[Records from a dataset]

=======

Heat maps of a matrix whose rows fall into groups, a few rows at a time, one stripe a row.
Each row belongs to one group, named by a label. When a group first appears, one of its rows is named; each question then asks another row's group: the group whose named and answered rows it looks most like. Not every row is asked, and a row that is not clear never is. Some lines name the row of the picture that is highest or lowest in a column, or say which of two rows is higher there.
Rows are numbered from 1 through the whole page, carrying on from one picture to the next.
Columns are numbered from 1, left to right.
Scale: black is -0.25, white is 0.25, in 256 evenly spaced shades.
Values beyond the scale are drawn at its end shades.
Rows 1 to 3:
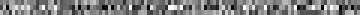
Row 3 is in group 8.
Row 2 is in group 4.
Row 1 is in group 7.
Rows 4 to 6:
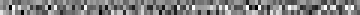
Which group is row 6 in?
7
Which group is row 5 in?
8
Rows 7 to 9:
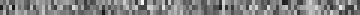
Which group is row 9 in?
4
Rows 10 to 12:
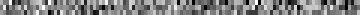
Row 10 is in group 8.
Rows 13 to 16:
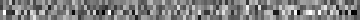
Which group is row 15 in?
4
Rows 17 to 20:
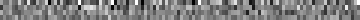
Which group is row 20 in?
4
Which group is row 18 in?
7
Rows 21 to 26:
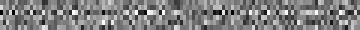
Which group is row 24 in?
8
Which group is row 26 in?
4
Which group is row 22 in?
8
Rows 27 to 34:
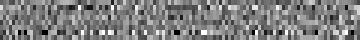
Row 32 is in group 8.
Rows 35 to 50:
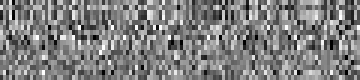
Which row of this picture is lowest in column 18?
42
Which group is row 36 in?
8
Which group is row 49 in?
4
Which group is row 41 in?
8
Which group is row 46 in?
4
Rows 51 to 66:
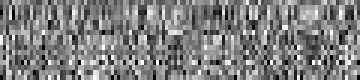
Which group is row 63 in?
7
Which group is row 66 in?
7
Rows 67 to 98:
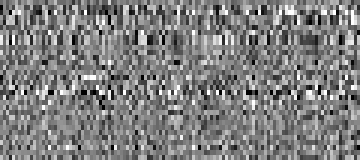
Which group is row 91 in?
4
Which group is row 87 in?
7
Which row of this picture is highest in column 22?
85
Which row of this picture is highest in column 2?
86
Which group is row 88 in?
4
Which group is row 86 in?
4
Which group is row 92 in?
4
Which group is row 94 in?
4
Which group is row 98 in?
8
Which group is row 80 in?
4
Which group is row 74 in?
8
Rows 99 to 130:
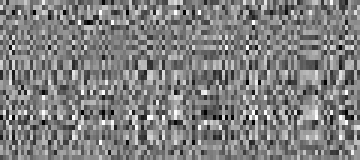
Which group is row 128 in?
8
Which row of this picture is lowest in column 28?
121
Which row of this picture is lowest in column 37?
129
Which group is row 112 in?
8
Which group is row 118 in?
4
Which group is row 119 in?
7
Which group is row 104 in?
7
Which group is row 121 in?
4
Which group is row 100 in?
8
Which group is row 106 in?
8
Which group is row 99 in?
4
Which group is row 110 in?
4
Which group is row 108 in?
8
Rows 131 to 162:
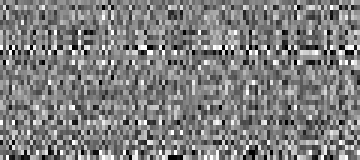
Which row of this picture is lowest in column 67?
152
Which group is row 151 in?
8
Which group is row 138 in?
8
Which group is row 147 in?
7
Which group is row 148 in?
8
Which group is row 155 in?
8
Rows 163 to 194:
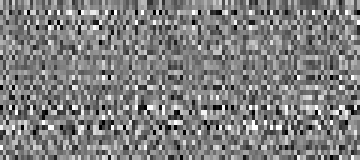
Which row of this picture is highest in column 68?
185
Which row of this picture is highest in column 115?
184
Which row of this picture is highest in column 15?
187
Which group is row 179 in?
8
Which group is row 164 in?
8
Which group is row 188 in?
7
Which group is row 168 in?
7
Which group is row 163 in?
8
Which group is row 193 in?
4
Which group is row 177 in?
4
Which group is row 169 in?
7
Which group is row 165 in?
7
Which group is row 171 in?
7
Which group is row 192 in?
8
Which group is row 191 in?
7
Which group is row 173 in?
8
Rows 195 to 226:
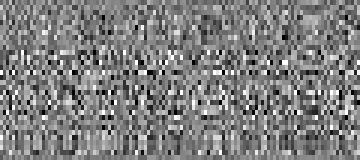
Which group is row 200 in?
7
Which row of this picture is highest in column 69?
217
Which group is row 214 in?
8
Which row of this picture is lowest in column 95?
202
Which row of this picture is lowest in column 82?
217
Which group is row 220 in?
4
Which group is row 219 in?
8
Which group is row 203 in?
4
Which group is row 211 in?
7
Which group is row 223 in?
8
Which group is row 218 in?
4
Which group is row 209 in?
8
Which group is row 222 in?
8
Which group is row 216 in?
8
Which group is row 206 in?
4
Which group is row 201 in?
4
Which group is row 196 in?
8
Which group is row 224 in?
8
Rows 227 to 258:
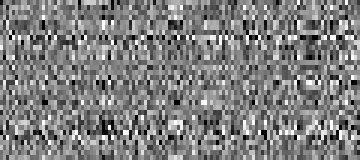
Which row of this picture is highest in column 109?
234
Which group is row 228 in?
4
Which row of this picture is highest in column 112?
234
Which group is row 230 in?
4
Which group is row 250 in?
7
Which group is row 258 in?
4
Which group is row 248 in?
8
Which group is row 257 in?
7
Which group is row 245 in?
8
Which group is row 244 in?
4
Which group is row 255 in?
7
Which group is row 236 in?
8
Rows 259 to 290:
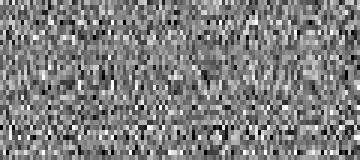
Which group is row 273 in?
4
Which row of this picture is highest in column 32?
263
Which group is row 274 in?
4
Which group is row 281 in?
4
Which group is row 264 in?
8
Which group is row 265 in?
4
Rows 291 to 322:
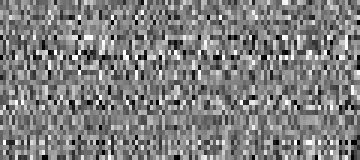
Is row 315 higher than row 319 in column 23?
No
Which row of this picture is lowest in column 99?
311
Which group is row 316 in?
7
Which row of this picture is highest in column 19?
301
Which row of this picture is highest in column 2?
319
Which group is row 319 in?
4
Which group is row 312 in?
4
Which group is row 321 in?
4
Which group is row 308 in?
4
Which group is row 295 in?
7
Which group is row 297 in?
8
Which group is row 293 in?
7
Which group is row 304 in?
7
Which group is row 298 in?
7
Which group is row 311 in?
7
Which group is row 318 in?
7
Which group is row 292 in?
4
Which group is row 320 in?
7
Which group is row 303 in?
7
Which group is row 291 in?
7
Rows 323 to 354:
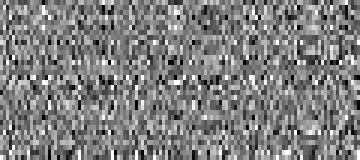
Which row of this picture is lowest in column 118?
349
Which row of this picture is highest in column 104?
349
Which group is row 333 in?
4
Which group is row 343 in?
7
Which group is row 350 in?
8
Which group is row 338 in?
7
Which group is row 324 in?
4
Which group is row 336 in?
8
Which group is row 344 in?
7
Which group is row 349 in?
4
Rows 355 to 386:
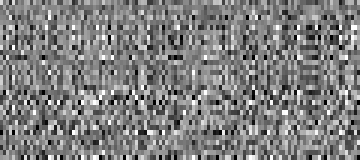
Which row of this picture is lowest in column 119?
377
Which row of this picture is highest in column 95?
377
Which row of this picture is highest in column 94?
386
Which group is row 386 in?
7
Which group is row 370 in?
8
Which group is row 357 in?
7
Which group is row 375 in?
7
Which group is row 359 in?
4
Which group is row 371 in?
8
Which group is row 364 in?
8
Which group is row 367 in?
4
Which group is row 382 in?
4
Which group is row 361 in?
8
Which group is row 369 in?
7
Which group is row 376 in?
8

=======

**PROMPT:**
Output every record exactly, minus the pictures.

**YOUR SOLUTION:**
Heat maps of a matrix whose rows fall into groups, a few rows at a time, one stripe a row.
Each row belongs to one group, named by a label. When a group first appears, one of its rows is named; each question then asks another row's group: the group whose named and answered rows it looks most like. Not every row is asked, and a row that is not clear never is. Some lines name the row of the picture that is highest or lowest in a column, or say which of two rows is higher there.
Rows are numbered from 1 through the whole page, carrying on from one picture to the next.
Columns are numbered from 1, left to right.
Scale: black is -0.25, white is 0.25, in 256 evenly spaced shades.
Values beyond the scale are drawn at its end shades.
Rows 1 to 3:
Row 3 is in group 8.
Row 2 is in group 4.
Row 1 is in group 7.
Rows 4 to 6:
Which group is row 6 in?
7
Which group is row 5 in?
8
Rows 7 to 9:
Which group is row 9 in?
4
Rows 10 to 12:
Row 10 is in group 8.
Rows 13 to 16:
Which group is row 15 in?
4
Rows 17 to 20:
Which group is row 20 in?
4
Which group is row 18 in?
7
Rows 21 to 26:
Which group is row 24 in?
8
Which group is row 26 in?
4
Which group is row 22 in?
8
Rows 27 to 34:
Row 32 is in group 8.
Rows 35 to 50:
Which row of this picture is lowest in column 18?
42
Which group is row 36 in?
8
Which group is row 49 in?
4
Which group is row 41 in?
8
Which group is row 46 in?
4
Rows 51 to 66:
Which group is row 63 in?
7
Which group is row 66 in?
7
Rows 67 to 98:
Which group is row 91 in?
4
Which group is row 87 in?
7
Which row of this picture is highest in column 22?
85
Which row of this picture is highest in column 2?
86
Which group is row 88 in?
4
Which group is row 86 in?
4
Which group is row 92 in?
4
Which group is row 94 in?
4
Which group is row 98 in?
8
Which group is row 80 in?
4
Which group is row 74 in?
8
Rows 99 to 130:
Which group is row 128 in?
8
Which row of this picture is lowest in column 28?
121
Which row of this picture is lowest in column 37?
129
Which group is row 112 in?
8
Which group is row 118 in?
4
Which group is row 119 in?
7
Which group is row 104 in?
7
Which group is row 121 in?
4
Which group is row 100 in?
8
Which group is row 106 in?
8
Which group is row 99 in?
4
Which group is row 110 in?
4
Which group is row 108 in?
8
Rows 131 to 162:
Which row of this picture is lowest in column 67?
152
Which group is row 151 in?
8
Which group is row 138 in?
8
Which group is row 147 in?
7
Which group is row 148 in?
8
Which group is row 155 in?
8
Rows 163 to 194:
Which row of this picture is highest in column 68?
185
Which row of this picture is highest in column 115?
184
Which row of this picture is highest in column 15?
187
Which group is row 179 in?
8
Which group is row 164 in?
8
Which group is row 188 in?
7
Which group is row 168 in?
7
Which group is row 163 in?
8
Which group is row 193 in?
4
Which group is row 177 in?
4
Which group is row 169 in?
7
Which group is row 165 in?
7
Which group is row 171 in?
7
Which group is row 192 in?
8
Which group is row 191 in?
7
Which group is row 173 in?
8
Rows 195 to 226:
Which group is row 200 in?
7
Which row of this picture is highest in column 69?
217
Which group is row 214 in?
8
Which row of this picture is lowest in column 95?
202
Which row of this picture is lowest in column 82?
217
Which group is row 220 in?
4
Which group is row 219 in?
8
Which group is row 203 in?
4
Which group is row 211 in?
7
Which group is row 223 in?
8
Which group is row 218 in?
4
Which group is row 209 in?
8
Which group is row 222 in?
8
Which group is row 216 in?
8
Which group is row 206 in?
4
Which group is row 201 in?
4
Which group is row 196 in?
8
Which group is row 224 in?
8
Rows 227 to 258:
Which row of this picture is highest in column 109?
234
Which group is row 228 in?
4
Which row of this picture is highest in column 112?
234
Which group is row 230 in?
4
Which group is row 250 in?
7
Which group is row 258 in?
4
Which group is row 248 in?
8
Which group is row 257 in?
7
Which group is row 245 in?
8
Which group is row 244 in?
4
Which group is row 255 in?
7
Which group is row 236 in?
8
Rows 259 to 290:
Which group is row 273 in?
4
Which row of this picture is highest in column 32?
263
Which group is row 274 in?
4
Which group is row 281 in?
4
Which group is row 264 in?
8
Which group is row 265 in?
4
Rows 291 to 322:
Is row 315 higher than row 319 in column 23?
No
Which row of this picture is lowest in column 99?
311
Which group is row 316 in?
7
Which row of this picture is highest in column 19?
301
Which row of this picture is highest in column 2?
319
Which group is row 319 in?
4
Which group is row 312 in?
4
Which group is row 321 in?
4
Which group is row 308 in?
4
Which group is row 295 in?
7
Which group is row 297 in?
8
Which group is row 293 in?
7
Which group is row 304 in?
7
Which group is row 298 in?
7
Which group is row 311 in?
7
Which group is row 318 in?
7
Which group is row 292 in?
4
Which group is row 320 in?
7
Which group is row 303 in?
7
Which group is row 291 in?
7
Rows 323 to 354:
Which row of this picture is lowest in column 118?
349
Which row of this picture is highest in column 104?
349
Which group is row 333 in?
4
Which group is row 343 in?
7
Which group is row 350 in?
8
Which group is row 338 in?
7
Which group is row 324 in?
4
Which group is row 336 in?
8
Which group is row 344 in?
7
Which group is row 349 in?
4
Rows 355 to 386:
Which row of this picture is lowest in column 119?
377
Which row of this picture is highest in column 95?
377
Which row of this picture is highest in column 94?
386
Which group is row 386 in?
7
Which group is row 370 in?
8
Which group is row 357 in?
7
Which group is row 375 in?
7
Which group is row 359 in?
4
Which group is row 371 in?
8
Which group is row 364 in?
8
Which group is row 367 in?
4
Which group is row 382 in?
4
Which group is row 361 in?
8
Which group is row 369 in?
7
Which group is row 376 in?
8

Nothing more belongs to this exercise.